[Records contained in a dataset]
Input: [0.031, 0.115, 0.145, -0.095, -0.018]
Output: 0.145
Input: [[7.715, -14.528, -14.133, -15.027, -15.926, -1.179, -7.474], [22.846, -22.199, -17.854, -3.991, -18.921, -7.557, -1.182]]
Output: -14.133
Input: [-29.45, -186.43, 141.20, -153.69, -50.26, -3.00]
Output: 141.20
Input: [0.12, -0.14, 0.01, -0.03, -0.16, -0.08, -0.13]
Output: 0.01
Input: [[-8.4, -17.6, 12.1, -15.1, 7.3, -14.3], [-14.3, -8.2, -9.8, -8.1, -0.2, 2.7]]
Output: 12.1
Input: [[6.8, 15.8, 14.2, -2.0], [-5.5, -9.1, 2.4, 22.4], [-12.0, -9.5, 7.4, 22.0]]
Output: 14.2
Input: [12.8, 127.4, 170.0, -106.8]
Output: 170.0
Input: [-6.960, 1.898, 12.439, -12.274, -18.280]
Output: 12.439
---
Input:
 -4   10  -37    9
  0    8    0  -11
  0   16   -1   -4
Output: 8

Input:
 21  -30  -14   35   17
 25   -4   16   21  -30
Output: -30

Input:
 20   32   15  -34   45   45
-26    1   35  -20   13  -10
Output: 32

Input:
 13  -11   -9  -13   10   10  -30
 15   -7    0   -4   33   38  -25
-16    5   -1  -15  -11    8    4
Output: -7

Input:
 -8    8  -16    4  -47  -17   12
 -7    0    4    6    2   14   -5
Output: 8

Input:
-33   15   47    5   25
-21   12   20   39   39
Output: 15

Input:
 -6   43    6   48
  0  -24  -11  -20
Output: 43
---
[[  3 -33 -22  12  -7  45]
 [ 25 -42 -18  40  -8  39]]: 12

[[ 26   8 -37 -40  -3]
 [  6   0  -7  -7  -4]]: -37

[[30 43  4  5 15]
 [16 46 17 26 31]]: 4

[[ -3 -24 -33   2  -1  20 -36]
 [-10  22  27   6  -5  20  25]]: -1

[[ 12 -36   7 -15 -31  14  13]
 [ -6  17   5 -18  -5 -26 -20]]: -31

[[ 20 -36 -39  47  27  26]
 [-39  19  -7  10  33  28]]: 47

[[-35  26  24 -18  15  -2 -32]
 [-11  -2  -9 -30   8 -14  27]]: 15

[[ 12 -47  34  32 -18  -7]
 [ 21  39  34  18 -21  21]]: 32
---
array([344, 909, 963, 146]) Out: 963, 146

array([ -1, -12, -24,  28, -36]) Out: 28, -36

array([5267, 5701, 8833, 3154]) Out: 8833, 3154

array([364, 480, 688,  31, 622, 914, 459]) Out: 914, 31

array([[ 152,  546, -169,  -97],
       [-388,   12, -922, -535]]) Out: 546, -922

array([[78, 57, 63, 55, 67, 91],
       [28, 57, 68, 95, 55, 15],
       [75, 51, 49, 35, 54, 83]]) Out: 95, 15

array([5, 6, 0, 2, 6, 4, 7]) Out: 7, 0

array([[758, 496, 871, 722],
       [107, 169, 818, 267]]) Out: 871, 107

array([5, 2, 4, 1, 6, 8]) Out: 8, 1
---
[[  0  18  16  17 -35 -28  35]
 [-30  12  19  34 -24 -36  -8]] ==> 35, 34

[[ -6 -11  11   9]
 [-24 -31  35  28]] ==> 35, 28

[[-3 21 -9 16]
 [36 44 11 23]] ==> 44, 36

[ 26   4  11 -38] ==> 26, 11

[[ -9  -7  -8   9]
 [ -6  20  22 -35]] ==> 22, 20

[ 29  12 -13  -8  44] ==> 44, 29

[[-22  -3  19 -32  48  28  13]
 [ -4  -1  -3  -6   0   6  11]] ==> 48, 28

[-43   5   9   0 -47 -12] ==> 9, 5

[-40  35  14 -22] ==> 35, 14
---
[[21.7, -5.0, -1.2, 10.3, 10.7, 9.4, 4.3],
 [-3.6, -1.1, -11.5, -11.9, -1.7, 21.5, 20.6]] -> -1.1

[[11.78, 192.03, 22.88, 119.68],
 [-86.44, -42.54, 186.02, -196.32],
 [-121.75, 145.49, 2.36, 105.34]] -> -42.54

[[0.019, 0.116, 0.027, 0.086, 0.047, 0.105],
 [0.194, 0.024, 0.109, 0.091, -0.189, 0.038],
 [-0.001, 0.064, 0.101, 0.006, 0.223, 0.030]] -> 0.024

[[-9.0, -6.9, -0.5, -2.7, -2.9, -7.1, 1.9],
 [3.3, 6.5, -1.4, 13.8, -13.1, 7.1, -15.1],
 [4.8, 5.1, 0.6, 18.9, -13.4, 8.0, -16.3]] -> 6.5

[[9.436, -19.038, -6.637, -10.600, 13.086],
 [3.553, -11.127, -3.412, -4.377, 18.414]] -> -11.127

[[0.07, 0.05, 0.01, -0.05],
 [0.01, -0.12, -0.14, 0.02],
 [-0.08, -0.13, -0.01, 0.17]] -> -0.12

[[1.463, -2.024, -1.357, 2.384, 2.039, 2.036],
 [0.705, -1.709, -1.607, 1.921, 1.681, 0.847],
 [-2.048, -1.053, -1.486, -1.146, 1.848, -1.282]] -> -1.709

▶ WHAT IS REQUIRED
In the data above, retype exactly and only the lines between the one holding "array([5, 2, 4, 1, 6, 8]) Out: 8, 1" and the one holding "44] ==> 44, 29", inclusive.

▶ RESPONSE
array([5, 2, 4, 1, 6, 8]) Out: 8, 1
---
[[  0  18  16  17 -35 -28  35]
 [-30  12  19  34 -24 -36  -8]] ==> 35, 34

[[ -6 -11  11   9]
 [-24 -31  35  28]] ==> 35, 28

[[-3 21 -9 16]
 [36 44 11 23]] ==> 44, 36

[ 26   4  11 -38] ==> 26, 11

[[ -9  -7  -8   9]
 [ -6  20  22 -35]] ==> 22, 20

[ 29  12 -13  -8  44] ==> 44, 29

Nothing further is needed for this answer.